> Task details: Only the lines running from the line with "Which is larger, the value at row 48, column" to the end of the listing below should be copied, exactly, without pictures.

> Records for processing:
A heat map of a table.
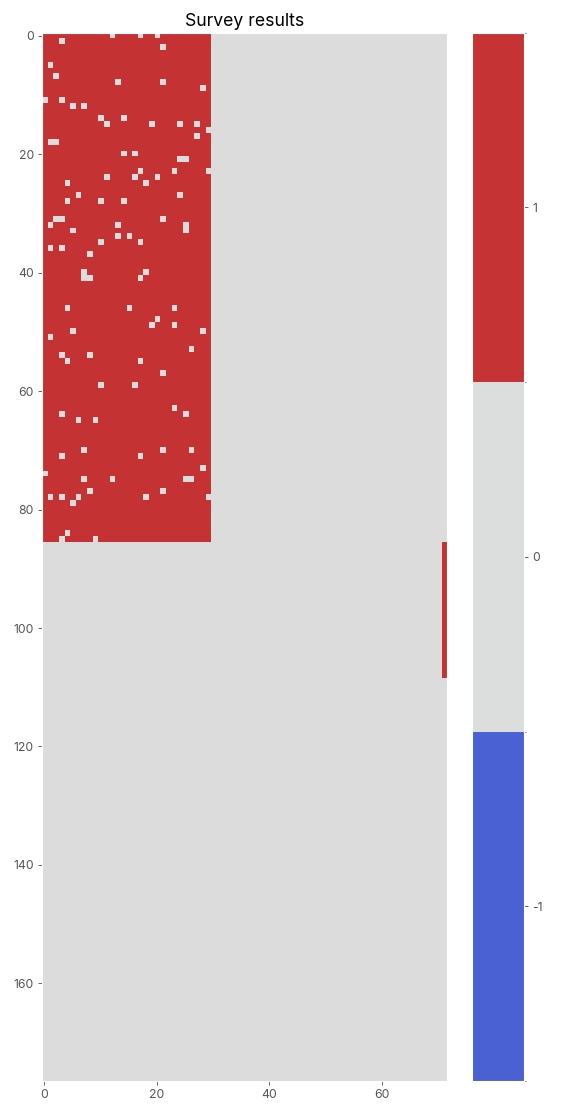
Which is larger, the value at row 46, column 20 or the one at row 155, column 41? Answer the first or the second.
the first
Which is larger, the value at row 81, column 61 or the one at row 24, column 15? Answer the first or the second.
the second
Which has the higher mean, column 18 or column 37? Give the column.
18
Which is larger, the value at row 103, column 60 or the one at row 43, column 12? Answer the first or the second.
the second
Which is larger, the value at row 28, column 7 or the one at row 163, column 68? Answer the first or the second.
the first
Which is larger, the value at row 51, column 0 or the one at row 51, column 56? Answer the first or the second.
the first
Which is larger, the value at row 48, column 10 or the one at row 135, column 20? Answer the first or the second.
the first
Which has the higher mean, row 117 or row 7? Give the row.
7
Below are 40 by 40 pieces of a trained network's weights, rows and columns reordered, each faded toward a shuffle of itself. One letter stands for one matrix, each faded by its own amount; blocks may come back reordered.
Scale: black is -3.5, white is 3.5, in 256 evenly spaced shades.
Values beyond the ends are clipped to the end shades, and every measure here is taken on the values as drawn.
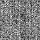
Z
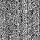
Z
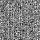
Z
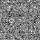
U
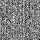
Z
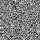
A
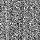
Z
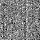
Z
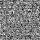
U
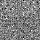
U
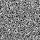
A
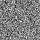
A
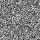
A
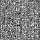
Z
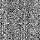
Z
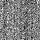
Z
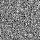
A
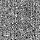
Z
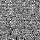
U
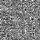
U
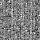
Z
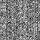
Z
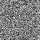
A
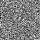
A
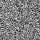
A

> Exercise response:
Which is larger, the value at row 48, column 10 or the one at row 135, column 20? Answer the first or the second.
the first
Which has the higher mean, row 117 or row 7? Give the row.
7
Below are 40 by 40 pieces of a trained network's weights, rows and columns reordered, each faded toward a shuffle of itself. One letter stands for one matrix, each faded by its own amount; blocks may come back reordered.
Scale: black is -3.5, white is 3.5, in 256 evenly spaced shades.
Values beyond the ends are clipped to the end shades, and every measure here is taken on the values as drawn.
Z
Z
Z
U
Z
A
Z
Z
U
U
A
A
A
Z
Z
Z
A
Z
U
U
Z
Z
A
A
A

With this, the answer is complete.